Recorded information
Here is a tiny trained network, its code and every weight. The questions are about switching its units off for an input and a class, where a switched-off unit gives its printed mean instead of its output.

import numpy as np


def w(rows, s, z=0):
    codes = np.array(rows[::2]) - 128.0
    scale = np.full(codes.shape[1], s)
    scale[-1] = z or s
    return codes * scale


def norm(h):
    return h / np.sqrt((h * h).mean(-1, keepdims=True) + 1e-5)


def f(y):
    return y / 2 * (1 + np.tanh(0.7978845608 * (y + 0.044715 * y**3)))


def log_softmax(a):
    a = a - a.max(-1, keepdims=True)
    return a - np.log(np.exp(a).sum(-1, keepdims=True))


def net(x, mask):
    res = np.array(x, float).reshape(1, 5) / 4 @ E
    u = 0
    for l in range(2):
        y = f(norm(res) @ A[l][:, :-1].T + A[l][:, -1])
        res = res + np.where(mask[u : u + 12], y, B[l][:, -1]) @ B[l][:, :-1]
        u += 12
    return log_softmax(norm(res)[-1] @ U[:, :-1].T + U[:, -1])


A, B = {}, {}
E = w([
[59,121,106,82,28,177],'x0',
[153,135,73,132,87,158],'x1',
[101,81,130,228,41,48],'x2',
[127,124,249,88,165,186],'x3',
[243,122,114,182,84,123],'x4',
],0.0012)
A[0] = w([
[159,98,141,159,94,129,163],'L0N1',
[152,107,164,158,75,66,211],'L0N2',
[128,81,129,133,109,98,145],'L0N3',
[55,82,150,176,97,110,9],'L0N4',
[54,112,110,57,203,188,110],'L0N5',
[151,161,95,91,72,205,29],'L0N6',
[144,128,152,126,83,166,97],'L0N7',
[41,58,176,144,110,84,110],'L0N8',
[176,119,170,151,212,159,48],'L0N9',
[62,116,41,155,57,144,95],'L0N10',
[196,110,59,254,110,101,2],'L0N11',
[130,98,140,197,168,31,94],'L0N12',
],0.0038,0.00089)
B[0] = w([
[92,139,100,116,184,129,172],'L0N1',
[118,168,103,128,161,155,233],'L0N2',
[144,185,111,139,145,151,159],'L0N3',
[67,163,195,133,132,132,186],'L0N4',
[172,138,76,206,112,125,234],'L0N5',
[108,24,136,80,116,179,152],'L0N6',
[130,112,78,124,148,130,142],'L0N7',
[103,198,152,116,71,150,247],'L0N8',
[153,103,213,130,139,63,164],'L0N9',
[161,124,186,121,175,151,249],'L0N10',
[187,205,57,3,64,63,250],'L0N11',
[147,47,82,57,122,193,208],'L0N12',
],0.0029,0.0013)
A[1] = w([
[3,145,196,163,68,165,112],'L1N1',
[91,161,144,179,77,146,150],'L1N2',
[82,136,34,173,212,66,94],'L1N3',
[142,128,51,193,248,145,79],'L1N4',
[187,196,212,83,162,117,142],'L1N5',
[39,145,27,78,50,156,151],'L1N6',
[205,64,129,88,216,84,87],'L1N7',
[159,42,114,115,112,252,112],'L1N8',
[170,125,51,142,86,18,156],'L1N9',
[154,152,190,156,203,125,2],'L1N10',
[187,129,122,143,35,81,138],'L1N11',
[149,122,222,96,210,108,97],'L1N12',
],0.0034,0.0012)
B[1] = w([
[116,188,149,73,88,91,245],'L1N1',
[107,159,188,102,127,97,166],'L1N2',
[169,158,155,105,120,229,127],'L1N3',
[114,195,224,179,169,187,131],'L1N4',
[96,71,119,171,115,68,175],'L1N5',
[157,52,184,187,146,91,250],'L1N6',
[53,74,182,160,53,86,167],'L1N7',
[48,105,21,178,109,145,168],'L1N8',
[176,191,107,63,163,145,189],'L1N9',
[164,94,139,151,142,118,121],'L1N10',
[118,133,130,78,254,130,162],'L1N11',
[194,64,86,201,155,47,159],'L1N12',
],0.003,0.0021)
U = w([
[178,16,197,240,183,29,176],'0',
[238,200,22,2,141,72,202],'1',
[54,29,5,144,58,229,136],'2',
[8,221,244,67,23,64,167],'3',
[82,162,109,192,147,168,1],'4',
[160,225,184,173,211,239,77],'5',
],0.0081,0.0037)

Each question gives the input, the list of numbers given to net, and the class t.
The units are the neurons (one row each of A and B). Each row of codes is followed by its name. A weight is (code - 128) times the scale printed after its matrix; where a second scale follows, it is the last column's (A, B and U).
mask holds one flag per neuron, layer by layer. A switched-off neuron (its flag False) gives its mean, the last column of its row in B, instead of its output. The means were averaged over made-up inputs and are rounded, as every weight is.
A unit's drop is (log p(t) with every unit on - log p(t) with that unit switched off) / (log p(t) with every unit on - log p(t) with every unit switched off).
The circuit of an input: a set's keep is (log p(t) with only the set's units on - log p(t) with every unit switched off) / (log p(t) with every unit on - log p(t) with every unit switched off). Starting from the 12 units with the biggest drops (on a tie, the unit counted first), units are removed one at a time, each time the one whose removal leaves the highest keep (on an exact tie, the one counted first), for as long as the keep stays at least 0.8.
circuit, biggest first: the units of the circuit, biggest drop first
most important unit: the unit with the biggest drop
k most important neurons: the k neurons with the biggest drops, biggest first
top k neurons in layer l: the k neurons of layer l with the biggest drops, biggest first
drop when u is switched off: that unit's drop, to one decimal
input [-4,0,-5,-5,0], class 5: circuit, biggest first => [L1N4]
input [4,8,5,7,5], class 2: top 2 neurons in layer 0 => [L0N6 L0N7]
input [2,1,-5,3,3], class 2: circuit, biggest first => [L1N8 L0N6]
input [-4,-3,-7,-4,-8], class 5: circuit, biggest first => [L0N5 L1N4]
input [-4,0,-3,2,8], class 0: 3 most important neurons => [L0N9 L1N7 L1N5]
input [-5,3,-1,-1,-2], class 0: 3 most important neurons => [L0N9 L1N7 L0N8]
input [-1,6,-2,7,-1], class 0: top 2 neurons in layer 0 => [L0N9 L0N12]
input [8,3,7,-5,0], class 3: 2 most important neurons => [L0N4 L1N6]
input [5,-3,-8,-8,-8], class 5: top 3 neurons in layer 0 => [L0N5 L0N12 L0N11]
input [0,-7,4,1,4], class 1: top 2 neurons in layer 0 => [L0N11 L0N12]
input [-1,1,-5,-1,3], class 0: top 3 neurons in layer 0 => [L0N9 L0N12 L0N11]
input [-5,-5,2,-7,1], class 1: drop when L0N11 is switched off => 0.3
input [-2,0,1,-6,-6], class 5: drop when L1N5 is switched off => 0.0
input [-3,0,5,-6,-2], class 1: drop when L0N11 is switched off => 0.6
input [1,-2,5,-8,3], class 1: drop when L0N11 is switched off => 0.1
input [6,-7,-7,6,5], class 2: top 2 neurons in layer 1 => [L1N8 L1N6]
input [3,-1,-6,-4,3], class 2: most important unit => L0N6
input [4,6,2,-2,3], class 1: 2 most important neurons => [L0N11 L0N12]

Problem to work on
Would you transcribe every entry exactly?

Written solution
Here is a tiny trained network, its code and every weight. The questions are about switching its units off for an input and a class, where a switched-off unit gives its printed mean instead of its output.

import numpy as np


def w(rows, s, z=0):
    codes = np.array(rows[::2]) - 128.0
    scale = np.full(codes.shape[1], s)
    scale[-1] = z or s
    return codes * scale


def norm(h):
    return h / np.sqrt((h * h).mean(-1, keepdims=True) + 1e-5)


def f(y):
    return y / 2 * (1 + np.tanh(0.7978845608 * (y + 0.044715 * y**3)))


def log_softmax(a):
    a = a - a.max(-1, keepdims=True)
    return a - np.log(np.exp(a).sum(-1, keepdims=True))


def net(x, mask):
    res = np.array(x, float).reshape(1, 5) / 4 @ E
    u = 0
    for l in range(2):
        y = f(norm(res) @ A[l][:, :-1].T + A[l][:, -1])
        res = res + np.where(mask[u : u + 12], y, B[l][:, -1]) @ B[l][:, :-1]
        u += 12
    return log_softmax(norm(res)[-1] @ U[:, :-1].T + U[:, -1])


A, B = {}, {}
E = w([
[59,121,106,82,28,177],'x0',
[153,135,73,132,87,158],'x1',
[101,81,130,228,41,48],'x2',
[127,124,249,88,165,186],'x3',
[243,122,114,182,84,123],'x4',
],0.0012)
A[0] = w([
[159,98,141,159,94,129,163],'L0N1',
[152,107,164,158,75,66,211],'L0N2',
[128,81,129,133,109,98,145],'L0N3',
[55,82,150,176,97,110,9],'L0N4',
[54,112,110,57,203,188,110],'L0N5',
[151,161,95,91,72,205,29],'L0N6',
[144,128,152,126,83,166,97],'L0N7',
[41,58,176,144,110,84,110],'L0N8',
[176,119,170,151,212,159,48],'L0N9',
[62,116,41,155,57,144,95],'L0N10',
[196,110,59,254,110,101,2],'L0N11',
[130,98,140,197,168,31,94],'L0N12',
],0.0038,0.00089)
B[0] = w([
[92,139,100,116,184,129,172],'L0N1',
[118,168,103,128,161,155,233],'L0N2',
[144,185,111,139,145,151,159],'L0N3',
[67,163,195,133,132,132,186],'L0N4',
[172,138,76,206,112,125,234],'L0N5',
[108,24,136,80,116,179,152],'L0N6',
[130,112,78,124,148,130,142],'L0N7',
[103,198,152,116,71,150,247],'L0N8',
[153,103,213,130,139,63,164],'L0N9',
[161,124,186,121,175,151,249],'L0N10',
[187,205,57,3,64,63,250],'L0N11',
[147,47,82,57,122,193,208],'L0N12',
],0.0029,0.0013)
A[1] = w([
[3,145,196,163,68,165,112],'L1N1',
[91,161,144,179,77,146,150],'L1N2',
[82,136,34,173,212,66,94],'L1N3',
[142,128,51,193,248,145,79],'L1N4',
[187,196,212,83,162,117,142],'L1N5',
[39,145,27,78,50,156,151],'L1N6',
[205,64,129,88,216,84,87],'L1N7',
[159,42,114,115,112,252,112],'L1N8',
[170,125,51,142,86,18,156],'L1N9',
[154,152,190,156,203,125,2],'L1N10',
[187,129,122,143,35,81,138],'L1N11',
[149,122,222,96,210,108,97],'L1N12',
],0.0034,0.0012)
B[1] = w([
[116,188,149,73,88,91,245],'L1N1',
[107,159,188,102,127,97,166],'L1N2',
[169,158,155,105,120,229,127],'L1N3',
[114,195,224,179,169,187,131],'L1N4',
[96,71,119,171,115,68,175],'L1N5',
[157,52,184,187,146,91,250],'L1N6',
[53,74,182,160,53,86,167],'L1N7',
[48,105,21,178,109,145,168],'L1N8',
[176,191,107,63,163,145,189],'L1N9',
[164,94,139,151,142,118,121],'L1N10',
[118,133,130,78,254,130,162],'L1N11',
[194,64,86,201,155,47,159],'L1N12',
],0.003,0.0021)
U = w([
[178,16,197,240,183,29,176],'0',
[238,200,22,2,141,72,202],'1',
[54,29,5,144,58,229,136],'2',
[8,221,244,67,23,64,167],'3',
[82,162,109,192,147,168,1],'4',
[160,225,184,173,211,239,77],'5',
],0.0081,0.0037)

Each question gives the input, the list of numbers given to net, and the class t.
The units are the neurons (one row each of A and B). Each row of codes is followed by its name. A weight is (code - 128) times the scale printed after its matrix; where a second scale follows, it is the last column's (A, B and U).
mask holds one flag per neuron, layer by layer. A switched-off neuron (its flag False) gives its mean, the last column of its row in B, instead of its output. The means were averaged over made-up inputs and are rounded, as every weight is.
A unit's drop is (log p(t) with every unit on - log p(t) with that unit switched off) / (log p(t) with every unit on - log p(t) with every unit switched off).
The circuit of an input: a set's keep is (log p(t) with only the set's units on - log p(t) with every unit switched off) / (log p(t) with every unit on - log p(t) with every unit switched off). Starting from the 12 units with the biggest drops (on a tie, the unit counted first), units are removed one at a time, each time the one whose removal leaves the highest keep (on an exact tie, the one counted first), for as long as the keep stays at least 0.8.
circuit, biggest first: the units of the circuit, biggest drop first
most important unit: the unit with the biggest drop
k most important neurons: the k neurons with the biggest drops, biggest first
top k neurons in layer l: the k neurons of layer l with the biggest drops, biggest first
drop when u is switched off: that unit's drop, to one decimal
input [-4,0,-5,-5,0], class 5: circuit, biggest first => [L1N4]
input [4,8,5,7,5], class 2: top 2 neurons in layer 0 => [L0N6 L0N7]
input [2,1,-5,3,3], class 2: circuit, biggest first => [L1N8 L0N6]
input [-4,-3,-7,-4,-8], class 5: circuit, biggest first => [L0N5 L1N4]
input [-4,0,-3,2,8], class 0: 3 most important neurons => [L0N9 L1N7 L1N5]
input [-5,3,-1,-1,-2], class 0: 3 most important neurons => [L0N9 L1N7 L0N8]
input [-1,6,-2,7,-1], class 0: top 2 neurons in layer 0 => [L0N9 L0N12]
input [8,3,7,-5,0], class 3: 2 most important neurons => [L0N4 L1N6]
input [5,-3,-8,-8,-8], class 5: top 3 neurons in layer 0 => [L0N5 L0N12 L0N11]
input [0,-7,4,1,4], class 1: top 2 neurons in layer 0 => [L0N11 L0N12]
input [-1,1,-5,-1,3], class 0: top 3 neurons in layer 0 => [L0N9 L0N12 L0N11]
input [-5,-5,2,-7,1], class 1: drop when L0N11 is switched off => 0.3
input [-2,0,1,-6,-6], class 5: drop when L1N5 is switched off => 0.0
input [-3,0,5,-6,-2], class 1: drop when L0N11 is switched off => 0.6
input [1,-2,5,-8,3], class 1: drop when L0N11 is switched off => 0.1
input [6,-7,-7,6,5], class 2: top 2 neurons in layer 1 => [L1N8 L1N6]
input [3,-1,-6,-4,3], class 2: most important unit => L0N6
input [4,6,2,-2,3], class 1: 2 most important neurons => [L0N11 L0N12]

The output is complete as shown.